■ Problem to work on ■
Print all entries word for word.

■ Materials provided ■
Small tables with named rows and columns. After each table, cells are looked up by row and column.

muf:
fields: nalef, tutem, limara, zof, petane, bokuvad, ridopot, gid, dom
bup: [92, 90, 128, 161, 98, 198, 93, 225, 22]
deta: [113, 85, 126, 151, 116, 188, 94, 228, 16]
vova: [97, 105, 140, 175, 103, 214, 99, 224, 25]
nok: [113, 81, 126, 164, 112, 216, 69, 238, 8]

ridopot of deta is 94
ridopot of nok is 69
nalef of deta is 113
bokuvad of vova is 214
petane of deta is 116
dom of nok is 8
ridopot of bup is 93
tutem of vova is 105
zof of nok is 164
tutem of nok is 81
limara of deta is 126
tutem of deta is 85
dom of vova is 25
limara of vova is 140
dom of bup is 22
nalef of vova is 97
petane of nok is 112
Row with the largest gid: nok

ket
columns: vomupi, segut
bav: [16, 232]
rok: [229, 37]
mam: [169, 41]
kek: [45, 202]
sep: [205, 115]
kilozan: [169, 83]

mam, segut => 41
kilozan, vomupi => 169
mam, vomupi => 169
bav, vomupi => 16
kilozan, segut => 83
sep, segut => 115
rok, vomupi => 229
kek, segut => 202
sep, vomupi => 205
rok, segut => 37
kek, vomupi => 45
bav, segut => 232
Row with the largest vomupi: rok

fero:
          zedul  guleve  revonir
fovan      9901  -23053    45546
fofube    39530   23436   -14687
vozegeg  -76435   11161    85960
gubalot   44895  -73704    45212
gazi      19001  -25319    42854
zib       15055    9931   -14487
zudup    -32695    1752    46493
monoze    19246   19263   -51953
fezer    -44306    6182   -32490
sug      -18588  -58904    14970

revonir of fezer = -32490
zedul of vozegeg = -76435
revonir of gazi = 42854
revonir of gubalot = 45212
zedul of gazi = 19001
zedul of fezer = -44306
guleve of zib = 9931
guleve of fofube = 23436
zedul of fofube = 39530
revonir of fofube = -14687
guleve of fovan = -23053
revonir of vozegeg = 85960
revonir of fovan = 45546
guleve of zudup = 1752
guleve of sug = -58904
revonir of monoze = -51953
guleve of vozegeg = 11161
Which row has the largest revonir? vozegeg

gilo:
	rozilos	fem	tad	zemeko	pok	datot
ganul	5607	5342	4591	4652	5394	6258
dob	5101	5145	4885	5084	5143	3894
tubugeb	4898	2930	5426	5159	5148	6997
gadasib	4482	3667	5201	5091	4649	6384
kip	3702	5952	5157	4462	3617	2857
rinuto	4237	4749	4985	5189	4375	4189
rom	4351	6783	5198	3792	3999	2808
guf	3004	7551	6087	2541	2457	1237
kop	3433	7455	4876	4210	3168	1110

What is the datot of rinuto in gilo?
4189
What is the zemeko of kop in gilo?
4210
What is the tad of ganul in gilo?
4591
What is the zemeko of guf in gilo?
2541
What is the datot of dob in gilo?
3894
What is the tad of kip in gilo?
5157
Row with the largest rozilos: ganul

nulu:
,lomamo,par,numi,gan,takad
pamip,109,158,88,165,38
vor,83,114,84,176,41
zon,67,145,71,74,113
kuz,116,80,167,6,163
robof,89,138,113,198,125

robof, gan -> 198
vor, takad -> 41
robof, takad -> 125
zon, numi -> 71
kuz, numi -> 167
robof, numi -> 113
kuz, takad -> 163
zon, takad -> 113
pamip, takad -> 38

fep =
	vibir	baf	giriz	pitan	faz
siz	66198	2482	47929	62890	61418
supidas	67935	6863	48851	62874	59394
lodasa	58208	29209	52552	56800	56307
leda	73837	4240	38373	68853	59381
bilav	36301	96167	48648	32940	33891
kozukun	47631	97941	34668	40984	30352
mog	71430	23658	33792	70917	57777
vef	61932	69530	26738	58619	41480
maraleb	43814	99600	35348	39236	31159
raz	65261	8323	52482	58268	57371

lodasa, vibir -> 58208
supidas, vibir -> 67935
vef, faz -> 41480
supidas, faz -> 59394
leda, faz -> 59381
bilav, faz -> 33891
mog, giriz -> 33792
raz, vibir -> 65261

pud:
columns: zumaf, tikab, fuloko, dip, kamat, venesi, bez
vori: [52802, 32521, 48832, 99565, 57559, 82963, 57264]
vopetim: [64980, 19877, 28674, 87291, 80203, 60905, 24216]
pavenus: [41742, 63330, 65613, 70438, 44083, 76064, 68668]

dip of vori = 99565
venesi of pavenus = 76064
venesi of vopetim = 60905
tikab of vori = 32521
fuloko of vori = 48832
tikab of vopetim = 19877
venesi of vori = 82963
zumaf of pavenus = 41742
fuloko of pavenus = 65613
kamat of vori = 57559
zumaf of vori = 52802
bez of pavenus = 68668
fuloko of vopetim = 28674
bez of vori = 57264
kamat of vopetim = 80203
bez of vopetim = 24216
Row with the largest venesi: vori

■ Finished exercise ■
Small tables with named rows and columns. After each table, cells are looked up by row and column.

muf:
fields: nalef, tutem, limara, zof, petane, bokuvad, ridopot, gid, dom
bup: [92, 90, 128, 161, 98, 198, 93, 225, 22]
deta: [113, 85, 126, 151, 116, 188, 94, 228, 16]
vova: [97, 105, 140, 175, 103, 214, 99, 224, 25]
nok: [113, 81, 126, 164, 112, 216, 69, 238, 8]

ridopot of deta is 94
ridopot of nok is 69
nalef of deta is 113
bokuvad of vova is 214
petane of deta is 116
dom of nok is 8
ridopot of bup is 93
tutem of vova is 105
zof of nok is 164
tutem of nok is 81
limara of deta is 126
tutem of deta is 85
dom of vova is 25
limara of vova is 140
dom of bup is 22
nalef of vova is 97
petane of nok is 112
Row with the largest gid: nok

ket
columns: vomupi, segut
bav: [16, 232]
rok: [229, 37]
mam: [169, 41]
kek: [45, 202]
sep: [205, 115]
kilozan: [169, 83]

mam, segut => 41
kilozan, vomupi => 169
mam, vomupi => 169
bav, vomupi => 16
kilozan, segut => 83
sep, segut => 115
rok, vomupi => 229
kek, segut => 202
sep, vomupi => 205
rok, segut => 37
kek, vomupi => 45
bav, segut => 232
Row with the largest vomupi: rok

fero:
          zedul  guleve  revonir
fovan      9901  -23053    45546
fofube    39530   23436   -14687
vozegeg  -76435   11161    85960
gubalot   44895  -73704    45212
gazi      19001  -25319    42854
zib       15055    9931   -14487
zudup    -32695    1752    46493
monoze    19246   19263   -51953
fezer    -44306    6182   -32490
sug      -18588  -58904    14970

revonir of fezer = -32490
zedul of vozegeg = -76435
revonir of gazi = 42854
revonir of gubalot = 45212
zedul of gazi = 19001
zedul of fezer = -44306
guleve of zib = 9931
guleve of fofube = 23436
zedul of fofube = 39530
revonir of fofube = -14687
guleve of fovan = -23053
revonir of vozegeg = 85960
revonir of fovan = 45546
guleve of zudup = 1752
guleve of sug = -58904
revonir of monoze = -51953
guleve of vozegeg = 11161
Which row has the largest revonir? vozegeg

gilo:
	rozilos	fem	tad	zemeko	pok	datot
ganul	5607	5342	4591	4652	5394	6258
dob	5101	5145	4885	5084	5143	3894
tubugeb	4898	2930	5426	5159	5148	6997
gadasib	4482	3667	5201	5091	4649	6384
kip	3702	5952	5157	4462	3617	2857
rinuto	4237	4749	4985	5189	4375	4189
rom	4351	6783	5198	3792	3999	2808
guf	3004	7551	6087	2541	2457	1237
kop	3433	7455	4876	4210	3168	1110

What is the datot of rinuto in gilo?
4189
What is the zemeko of kop in gilo?
4210
What is the tad of ganul in gilo?
4591
What is the zemeko of guf in gilo?
2541
What is the datot of dob in gilo?
3894
What is the tad of kip in gilo?
5157
Row with the largest rozilos: ganul

nulu:
,lomamo,par,numi,gan,takad
pamip,109,158,88,165,38
vor,83,114,84,176,41
zon,67,145,71,74,113
kuz,116,80,167,6,163
robof,89,138,113,198,125

robof, gan -> 198
vor, takad -> 41
robof, takad -> 125
zon, numi -> 71
kuz, numi -> 167
robof, numi -> 113
kuz, takad -> 163
zon, takad -> 113
pamip, takad -> 38

fep =
	vibir	baf	giriz	pitan	faz
siz	66198	2482	47929	62890	61418
supidas	67935	6863	48851	62874	59394
lodasa	58208	29209	52552	56800	56307
leda	73837	4240	38373	68853	59381
bilav	36301	96167	48648	32940	33891
kozukun	47631	97941	34668	40984	30352
mog	71430	23658	33792	70917	57777
vef	61932	69530	26738	58619	41480
maraleb	43814	99600	35348	39236	31159
raz	65261	8323	52482	58268	57371

lodasa, vibir -> 58208
supidas, vibir -> 67935
vef, faz -> 41480
supidas, faz -> 59394
leda, faz -> 59381
bilav, faz -> 33891
mog, giriz -> 33792
raz, vibir -> 65261

pud:
columns: zumaf, tikab, fuloko, dip, kamat, venesi, bez
vori: [52802, 32521, 48832, 99565, 57559, 82963, 57264]
vopetim: [64980, 19877, 28674, 87291, 80203, 60905, 24216]
pavenus: [41742, 63330, 65613, 70438, 44083, 76064, 68668]

dip of vori = 99565
venesi of pavenus = 76064
venesi of vopetim = 60905
tikab of vori = 32521
fuloko of vori = 48832
tikab of vopetim = 19877
venesi of vori = 82963
zumaf of pavenus = 41742
fuloko of pavenus = 65613
kamat of vori = 57559
zumaf of vori = 52802
bez of pavenus = 68668
fuloko of vopetim = 28674
bez of vori = 57264
kamat of vopetim = 80203
bez of vopetim = 24216
Row with the largest venesi: vori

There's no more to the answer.